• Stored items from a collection

Below is a small trained network, with its code and all its weights. Each question gives an input and a class and asks what happens when units are switched off, that is, made to give their printed mean instead of their output.

import numpy as np


def w(rows, s, z=0):
    codes = np.array(rows[::2]) - 128.0
    scale = np.full(codes.shape[1], s)
    scale[-1] = z or s
    return codes * scale


def norm(h):
    return h / np.sqrt((h * h).mean(-1, keepdims=True) + 1e-5)


def f(y):
    return y / 2 * (1 + np.tanh(0.7978845608 * (y + 0.044715 * y**3)))


def log_softmax(a):
    a = a - a.max(-1, keepdims=True)
    return a - np.log(np.exp(a).sum(-1, keepdims=True))


def net(x, mask):
    res = np.array(x, float).reshape(1, 4) / 4 @ E
    u = 0
    for l in range(3):
        y = f(norm(res) @ A[l][:, :-1].T + A[l][:, -1])
        res = res + np.where(mask[u : u + 7], y, B[l][:, -1]) @ B[l][:, :-1]
        u += 7
    return log_softmax(norm(res)[-1] @ U[:, :-1].T + U[:, -1])


A, B = {}, {}
E = w([
[181,91,92,173,25,82,45,198,118,52],'x0',
[193,23,180,152,114,16,144,42,76,224],'x1',
[186,130,254,62,144,155,169,224,22,130],'x2',
[177,150,98,108,117,125,139,119,133,127],'x3',
],0.0061)
A[0] = w([
[130,127,110,153,127,142,158,103,133,106,51],'0.n0',
[147,107,119,183,139,166,136,104,100,104,73],'0.n1',
[145,129,181,92,97,158,172,185,65,96,2],'0.n2',
[145,103,141,146,2,116,78,177,151,62,101],'0.n3',
[102,161,120,155,98,93,126,93,144,152,72],'0.n4',
[121,150,100,154,169,176,140,189,178,112,5],'0.n5',
[109,148,167,92,208,193,185,99,202,202,64],'0.n6',
],0.0058,0.0033)
B[0] = w([
[145,169,115,103,159,63,160,112,99,100,109],'0.n0',
[109,115,123,104,181,95,84,147,106,109,107],'0.n1',
[150,148,172,156,122,69,90,154,217,119,204],'0.n2',
[95,106,56,120,105,146,203,171,71,201,235],'0.n3',
[96,131,194,140,161,106,107,119,134,131,135],'0.n4',
[82,72,190,129,151,144,166,56,112,65,159],'0.n5',
[139,104,5,106,82,86,156,254,88,189,254],'0.n6',
],0.0072,0.0038)
A[1] = w([
[97,147,138,136,109,113,135,108,124,118,58],'1.n0',
[95,178,125,83,212,221,123,139,128,44,62],'1.n1',
[68,105,70,149,127,102,119,56,254,88,46],'1.n2',
[207,49,174,155,181,140,113,49,108,148,5],'1.n3',
[179,135,208,111,137,154,153,169,150,106,55],'1.n4',
[166,132,209,113,155,116,137,177,117,101,13],'1.n5',
[103,191,116,142,124,166,107,161,138,57,39],'1.n6',
],0.0075,0.0024)
B[1] = w([
[95,180,153,144,90,80,124,168,163,175,110],'1.n0',
[104,101,142,137,6,82,166,18,204,51,242],'1.n1',
[228,233,186,127,240,145,61,132,28,121,253],'1.n2',
[135,71,160,140,81,109,166,118,237,30,186],'1.n3',
[109,253,191,166,206,121,97,86,68,49,190],'1.n4',
[130,202,80,154,199,102,22,81,88,190,188],'1.n5',
[103,55,188,59,65,16,132,74,207,144,207],'1.n6',
],0.0062,0.0047)
A[2] = w([
[165,49,200,137,102,103,150,73,161,181,3],'2.n0',
[108,85,37,169,85,149,56,235,78,142,124],'2.n1',
[134,160,245,82,130,132,140,161,81,123,30],'2.n2',
[145,241,138,141,194,134,2,94,103,171,96],'2.n3',
[173,108,167,130,175,84,87,106,59,141,59],'2.n4',
[144,42,178,121,86,105,137,70,199,151,54],'2.n5',
[49,158,93,106,205,194,238,78,122,225,48],'2.n6',
],0.0072,0.0028)
B[2] = w([
[72,179,132,136,66,132,157,112,193,83,183],'2.n0',
[132,85,118,106,155,164,181,181,116,192,217],'2.n1',
[179,135,104,189,206,143,95,90,125,156,178],'2.n2',
[164,168,191,169,182,101,62,127,72,113,253],'2.n3',
[88,169,103,84,134,157,105,107,150,75,194],'2.n4',
[68,163,122,69,113,195,115,113,156,53,192],'2.n5',
[145,2,89,136,103,160,145,195,83,211,204],'2.n6',
],0.0098,0.0059)
U = w([
[149,8,60,139,107,144,204,235,84,254,254],'0',
[176,195,168,194,235,108,42,75,74,137,102],'1',
[65,121,148,110,41,119,193,66,231,45,45],'2',
],0.0093,0.0019)

Each question gives the input, the list of numbers given to net, and the class t.
The units are the neurons (one row each of A and B). Each row of codes is followed by its name. A weight is (code - 128) times the scale printed after its matrix; where a second scale follows, it is the last column's (A, B and U).
mask holds one flag per neuron, layer by layer. A switched-off neuron (its flag False) gives its mean, the last column of its row in B, instead of its output. The means were averaged over made-up inputs and are rounded, as every weight is.
A unit's drop is (log p(t) with every unit on - log p(t) with that unit switched off) / (log p(t) with every unit on - log p(t) with every unit switched off).
The circuit of an input: a set's keep is (log p(t) with only the set's units on - log p(t) with every unit switched off) / (log p(t) with every unit on - log p(t) with every unit switched off). Starting from the 12 units with the biggest drops (on a tie, the unit counted first), units are removed one at a time, each time the one whose removal leaves the highest keep (on an exact tie, the one counted first), for as long as the keep stays at least 0.8.
circuit, biggest first: the units of the circuit, biggest drop first
most important unit: the unit with the biggest drop
top k neurons: the k neurons with the biggest drops, biggest first
k most important neurons of layer l: the k neurons of layer l with the biggest drops, biggest first
drop when u is switched off: that unit's drop, to one decimal
input [6,8,2,6], class 2: most important unit	0.n6
input [-7,-8,-8,0], class 1: 2 most important neurons of layer 2	(2.n0; 2.n5)
input [6,-5,0,-8], class 0: top 2 neurons	(0.n3; 2.n1)
input [-8,4,-6,-7], class 0: top 2 neurons	(2.n6; 0.n6)
input [2,-3,2,8], class 2: circuit, biggest first	(0.n6; 1.n2)
input [5,-7,-7,4], class 1: top 2 neurons	(1.n2; 0.n6)
input [-2,6,-5,-4], class 2: top 4 neurons	(1.n3; 1.n5; 1.n4; 2.n0)
input [7,-6,2,3], class 0: top 2 neurons	(0.n3; 2.n1)
input [2,-7,5,4], class 2: 3 most important neurons of layer 1	(1.n1; 1.n2; 1.n6)
input [-3,-4,3,-7], class 2: top 3 neurons	(1.n1; 0.n3; 1.n2)
input [2,-3,-2,-3], class 2: 2 most important neurons of layer 0	(0.n6; 0.n5)
input [5,-2,8,8], class 1: top 2 neurons	(0.n6; 1.n4)
input [-6,3,-5,-2], class 0: top 2 neurons	(0.n6; 2.n6)
input [-3,-8,5,7], class 2: circuit, biggest first	(1.n1)
input [3,-6,-6,-4], class 1: 2 most important neurons of layer 1	(1.n2; 1.n3)
input [0,6,-4,4], class 2: drop when 1.n3 is switched off	0.7
input [5,4,8,-6], class 1: drop when 0.n6 is switched off	0.1
input [4,-2,0,-5], class 0: drop when 1.n1 is switched off	0.0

• ASSIGNMENT
From the data above, report how many lines hold the word "that", answering with the number by itself.

• EXERCISE ANSWER
3